■ The problem ■
From the records below, find each line with the string "point" and copy it.

========

These are the activations of a small neural network, seen along a few directions. Each row is one input.
In each table, some parts of the input vary, and every possible input appears once, in random order.
A made-up example of a description, with smaller parts first: values(2) and (point or ring(11) or (line(4) and ring(5))).
Shared parts are said once, and a part with two or three values counts as separate values.
In the rows, zero is written as 128.

Other details of the inputs vary at random and push rows far along two fixed directions, the same in every table; ignore that.
These rows show it; all are for the same input, with only those details redrawn:
[118 141 108 116 111 127 160 158 128 126 136 116 132]
[127 136 148 136 152 150  96 116 109 130  98 115 111]
[121 137 126 125 133 147 124 140 119 122 119 106 120]
[132 148 144 133 127  84 147 117 115 170 102 180 131]

Table:
x1: [108 134 103 131 122 119 163 147 146 117 139 121 130]
x2: [113 142 109 108 114 125 154 153 130 123 152 123 131]
x3: [121 134 124 126 133 126 112 123 121 110 136  97 131]
x4: [162 101 146 140 145 151  88  95 130 127 122 130 104]
x5: [106 124 128 129 141 141 126 129 139 105 120 111 129]
x6: [167 124 142 138 120  83 132  99 137 172 121 219 134]
x7: [118 141 108 116 111 127 160 158 128 126 136 116 132]
x8: [132 131 146 146 149 130  88 104 109 121 100 100 125]
x9: [102 120 106 129 119 121 156 152 157 126 141 122 151]
x10: [155 102 128 135 128 149 118 127 141 114 151 118 115]
x11: [150 114  99 120 107 136 150 145 144 118 161 144 136]
x12: [124 136 149 122 129  83 135 116 126 177 119 190 149]
x13: [162 112 150 145 148 156  83  95 133 127 125 134 110]
x14: [152 109 102 115 104 132 152 139 142 119 164 138 131]
x15: [123 128 154 128 151 129  81  98 112 114 111 110 133]
x16: [130 133 148 134 128  61 127 103 127 171 117 177 163]
x17: [112 132 134 107 134 146 115 134 121 113 131 115 129]
x18: [121 128 142 159 160 142 106 111 125 123  86 113 113]
x19: [122  96 125 125  79 122 151 119 136 114 173 128 125]
Q: What do these inputs look like to the network?
A: point or ring(6) or (values(3) and line(4))
Q: Change only the values(3) part in x7. List by row number the other rows that result.
A: x8, x18
Q: Start at x14 and move only the ring(6) part, one step at a time. The first step leads to x11. Which rows follow, in order?
A: x6, x13, x10, x4

Table:
x20: [142 135 125 132  96  39 189 113 143 176 131 222 151]
x21: [123 139 146 137 153 129  96 112 116 130 108 123 128]
x22: [140 130 148 148 153 144 106 114 120 135  96 134 103]
x23: [127 115 109 122 114 139 140 141 139 109 151 117 136]
x24: [126 119 108 118 112 139 136 146 142 115 149 115 131]
x25: [138 118 153 138 152 142  85  96 123 131 107 141 121]
x26: [119 129 152 139 159 131  95 107 115 135  98 125 126]
x27: [116 136 112 120 118 127 139 149 132 114 139  99 143]
x28: [128 115 110 122 117 139 141 143 140 108 152 117 135]
x29: [107 127 112 122 121 131 146 150 131 116 137 103 136]
x30: [132 121 115 117 108 138 140 141 133 116 154 108 132]
x31: [130 133 102 127 121 144 153 151 135 116 133 111 121]
x32: [132 121 113 119 106 136 137 143 131 116 153 108 133]
x33: [144 120 158 137 151 137  85  94 113 128 108 136 118]
x34: [128 132 104 124 121 147 150 155 132 120 135 114 126]
x35: [142 147 127 131 101  48 200 138 133 190 121 224 144]
x36: [109 128 110 125 122 128 148 148 135 114 135 101 131]
x37: [125 132 147 149 156 127  99 107 125 128 101 122 125]
x38: [132 121 112 115 108 136 138 142 134 109 150 112 135]
x39: [142 136 135 128 103  56 173 114 138 183 133 213 148]
x40: [133 120 116 114 111 136 140 143 136 114 152 109 131]
x41: [140 116 147 144 149 137  99  98 127 124 113 135 116]
x42: [127 115 109 126 111 139 139 143 137 116 154 112 134]
x43: [105 133 116 122 115 134 147 148 128 112 138 105 133]
x44: [130 124 111 114 118 137 139 144 134 109 155 116 131]
x45: [140 122 154 138 152 136  81  97 113 134 110 138 111]
x46: [115 137 155 136 148 137  97 107 113 131  99 128 119]
x47: [127 136 103 118 121 150 148 156 135 122 134 115 126]
x48: [127 134 110 119 119 149 148 161 137 123 135 116 121]
x49: [117 130 152 137 155 133  96 108 115 135  97 126 121]
x50: [141 136 141 133 145 143 106 115 110 136 101 131 114]
x51: [131 121 111 116 107 134 136 144 133 113 150 110 131]
x52: [106 142 116 114 115 133 144 147 123 113 141 105 131]
x53: [130 124 114 114 117 137 140 145 136 114 156 112 128]
x54: [143 130 135 130 104  49 179 116 138 180 133 217 150]
x55: [139 139 139 132 151 144 106 116 111 137 105 135 111]
x56: [111 132 114 115 116 129 144 148 124 116 137  99 136]
x57: [139 124 149 135 144 138  97 104 117 134 123 133 116]
x58: [140 114 154 145 149 141  92  96 120 135 115 136 118]
x59: [129 124 110 115 114 137 137 143 134 109 154 115 132]
x60: [139 116 145 148 142 136  97  99 125 132 116 131 115]
x61: [136 119 147 139 144 141  92 104 123 136 116 134 120]
x62: [138 138 145 133 150 144 106 121 112 138 106 136 107]
x63: [130 135 112 116 114 144 147 158 127 120 136 111 123]
x64: [112 136 111 122 122 132 139 152 141 115 137 105 143]
x65: [140 123 153 139 149 137  86  99 112 136 116 135 114]
x66: [123 150 138 125 116  49 169 117 119 179 116 199 147]
x67: [120 137 159 135 145 133  95 102 103 131  98 123 119]
x68: [109 138 111 111 123 130 141 150 128 117 140 102 138]
x69: [137 119 149 135 150 142  93 103 126 128 113 139 122]
x70: [112 135 113 112 118 129 142 148 127 117 136  98 140]
x71: [131 116 112 125 115 136 145 140 147 111 151 111 126]
x72: [137 113 148 143 147 137  90 101 121 131 112 137 118]
x73: [107 134 114 125 116 131 149 145 133 110 136 103 129]
x74: [122 148 138 126 121  57 162 118 129 178 110 195 152]
x75: [141 117 150 147 146 138  97  95 126 132 115 133 113]
x76: [128 120 114 116 116 141 140 146 145 116 151 114 131]
x77: [111 131 109 122 124 128 146 148 138 114 135 100 136]
x78: [128 117 106 126 111 135 141 140 143 111 148 112 126]
x79: [124 131 151 147 157 130  94 109 120 131 101 126 129]
Q: Changing only one part turns x29 into x66. The same change can be made to x34. Which row results?
A: x55
Q: Changing only one part turns x22 into x48. The same change can be made to x36. Which row results?
A: x49
Q: What do these inputs look like to the network?
A: line(5) and (values(2) or line(4) or ring(6))
Q: Change only the values(2) part in x31. List by row number the other rows that result.
A: x22
Q: Start at x33 and move only the line(5) part, one step at a time. The first step leads to x44. Which rows follow, in order?
A: x69, x28, x41
Q: Change only the values(2) part in x55. List by row number the other rows that result.
A: x62
Q: Which other rows agree with x27 in the line(5) part? List them by row number.
A: x30, x32, x33, x38, x40, x50, x51, x56, x63, x67, x70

========

■ Written response ■
A made-up example of a description, with smaller parts first: values(2) and (point or ring(11) or (line(4) and ring(5))).
A: point or ring(6) or (values(3) and line(4))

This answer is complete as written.